***** Data to use *****

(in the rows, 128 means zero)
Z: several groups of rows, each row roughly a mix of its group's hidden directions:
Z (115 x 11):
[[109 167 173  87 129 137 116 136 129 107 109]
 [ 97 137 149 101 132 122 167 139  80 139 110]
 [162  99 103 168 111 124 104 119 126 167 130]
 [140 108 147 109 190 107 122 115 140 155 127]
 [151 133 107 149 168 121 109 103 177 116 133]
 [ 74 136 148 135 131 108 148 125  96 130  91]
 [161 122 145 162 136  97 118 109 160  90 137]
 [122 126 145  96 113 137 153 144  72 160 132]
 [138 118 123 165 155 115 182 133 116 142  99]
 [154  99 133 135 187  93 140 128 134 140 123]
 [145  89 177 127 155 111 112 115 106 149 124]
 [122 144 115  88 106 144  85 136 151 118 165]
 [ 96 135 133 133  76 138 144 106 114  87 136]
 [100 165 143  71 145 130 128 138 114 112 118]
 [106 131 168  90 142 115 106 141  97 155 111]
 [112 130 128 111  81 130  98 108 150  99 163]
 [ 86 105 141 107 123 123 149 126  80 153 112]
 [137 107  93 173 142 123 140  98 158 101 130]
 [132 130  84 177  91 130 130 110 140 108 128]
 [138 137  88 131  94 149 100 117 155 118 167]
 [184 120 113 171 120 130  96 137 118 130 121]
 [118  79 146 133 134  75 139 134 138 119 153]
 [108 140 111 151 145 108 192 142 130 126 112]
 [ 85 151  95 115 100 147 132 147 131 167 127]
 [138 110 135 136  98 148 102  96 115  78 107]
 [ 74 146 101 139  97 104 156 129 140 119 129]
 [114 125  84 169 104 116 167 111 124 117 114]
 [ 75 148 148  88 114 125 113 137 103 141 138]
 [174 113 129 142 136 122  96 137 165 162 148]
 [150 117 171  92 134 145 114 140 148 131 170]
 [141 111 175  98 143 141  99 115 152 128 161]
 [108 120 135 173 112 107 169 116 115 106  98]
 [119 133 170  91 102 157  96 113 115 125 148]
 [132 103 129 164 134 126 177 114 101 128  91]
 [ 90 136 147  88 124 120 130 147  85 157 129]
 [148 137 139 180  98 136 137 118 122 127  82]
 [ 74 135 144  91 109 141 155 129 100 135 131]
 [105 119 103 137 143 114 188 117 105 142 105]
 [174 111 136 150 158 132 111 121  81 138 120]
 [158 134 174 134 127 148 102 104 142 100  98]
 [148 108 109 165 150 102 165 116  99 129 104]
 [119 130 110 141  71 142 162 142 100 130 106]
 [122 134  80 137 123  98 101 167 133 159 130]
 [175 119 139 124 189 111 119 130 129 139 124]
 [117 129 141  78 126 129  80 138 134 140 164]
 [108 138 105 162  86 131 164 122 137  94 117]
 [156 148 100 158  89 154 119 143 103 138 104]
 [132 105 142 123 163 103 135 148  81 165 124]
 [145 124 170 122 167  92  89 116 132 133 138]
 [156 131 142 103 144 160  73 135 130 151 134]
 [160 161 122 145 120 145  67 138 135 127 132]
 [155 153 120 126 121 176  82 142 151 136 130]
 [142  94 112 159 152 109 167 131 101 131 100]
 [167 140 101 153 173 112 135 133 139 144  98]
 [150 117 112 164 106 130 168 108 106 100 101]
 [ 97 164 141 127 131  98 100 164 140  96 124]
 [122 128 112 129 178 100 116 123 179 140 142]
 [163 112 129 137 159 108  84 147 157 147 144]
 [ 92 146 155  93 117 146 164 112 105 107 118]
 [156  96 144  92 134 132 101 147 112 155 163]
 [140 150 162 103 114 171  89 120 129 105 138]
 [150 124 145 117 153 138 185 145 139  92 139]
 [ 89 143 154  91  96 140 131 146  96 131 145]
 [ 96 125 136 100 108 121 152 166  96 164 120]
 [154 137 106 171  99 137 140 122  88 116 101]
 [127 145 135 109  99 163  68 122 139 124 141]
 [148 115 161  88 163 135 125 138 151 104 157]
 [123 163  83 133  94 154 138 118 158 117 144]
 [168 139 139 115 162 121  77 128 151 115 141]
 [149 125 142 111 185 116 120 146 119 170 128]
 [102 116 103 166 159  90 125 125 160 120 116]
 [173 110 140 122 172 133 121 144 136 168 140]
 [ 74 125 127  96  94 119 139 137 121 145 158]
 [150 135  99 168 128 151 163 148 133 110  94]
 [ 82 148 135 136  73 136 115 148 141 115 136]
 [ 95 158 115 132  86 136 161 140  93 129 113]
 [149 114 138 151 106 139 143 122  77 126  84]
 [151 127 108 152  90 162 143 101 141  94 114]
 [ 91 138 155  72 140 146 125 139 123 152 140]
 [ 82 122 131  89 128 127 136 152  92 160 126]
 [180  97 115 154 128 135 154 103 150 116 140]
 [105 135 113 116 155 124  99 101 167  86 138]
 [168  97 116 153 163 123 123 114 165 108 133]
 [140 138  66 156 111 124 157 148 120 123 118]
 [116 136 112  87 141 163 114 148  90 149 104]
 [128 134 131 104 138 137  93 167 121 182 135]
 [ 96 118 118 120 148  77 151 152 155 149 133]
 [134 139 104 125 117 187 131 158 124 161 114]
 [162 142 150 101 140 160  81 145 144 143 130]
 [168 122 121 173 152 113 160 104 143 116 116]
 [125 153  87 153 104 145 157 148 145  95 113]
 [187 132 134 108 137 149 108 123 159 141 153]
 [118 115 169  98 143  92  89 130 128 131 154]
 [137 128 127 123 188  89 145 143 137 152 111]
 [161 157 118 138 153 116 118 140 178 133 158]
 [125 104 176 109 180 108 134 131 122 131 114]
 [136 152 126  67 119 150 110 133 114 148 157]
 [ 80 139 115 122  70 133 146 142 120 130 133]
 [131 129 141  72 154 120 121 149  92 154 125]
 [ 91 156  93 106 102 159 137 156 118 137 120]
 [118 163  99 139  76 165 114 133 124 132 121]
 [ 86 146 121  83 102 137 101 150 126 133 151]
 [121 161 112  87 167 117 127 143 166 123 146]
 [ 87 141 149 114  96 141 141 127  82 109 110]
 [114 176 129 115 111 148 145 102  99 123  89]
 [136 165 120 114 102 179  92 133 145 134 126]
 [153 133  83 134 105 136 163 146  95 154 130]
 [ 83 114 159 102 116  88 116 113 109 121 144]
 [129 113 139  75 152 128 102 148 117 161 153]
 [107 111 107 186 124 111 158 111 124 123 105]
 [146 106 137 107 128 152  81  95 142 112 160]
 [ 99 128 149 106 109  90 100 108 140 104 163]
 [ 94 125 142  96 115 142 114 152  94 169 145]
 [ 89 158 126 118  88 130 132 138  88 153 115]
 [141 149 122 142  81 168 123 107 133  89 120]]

*****

Activity -
I'd like the lines above from the one with "[ 74 135 144" up to and including the one with "[117 129 141" copied exactly, with no other lines.

Output for this exercise -
 [ 74 135 144  91 109 141 155 129 100 135 131]
 [105 119 103 137 143 114 188 117 105 142 105]
 [174 111 136 150 158 132 111 121  81 138 120]
 [158 134 174 134 127 148 102 104 142 100  98]
 [148 108 109 165 150 102 165 116  99 129 104]
 [119 130 110 141  71 142 162 142 100 130 106]
 [122 134  80 137 123  98 101 167 133 159 130]
 [175 119 139 124 189 111 119 130 129 139 124]
 [117 129 141  78 126 129  80 138 134 140 164]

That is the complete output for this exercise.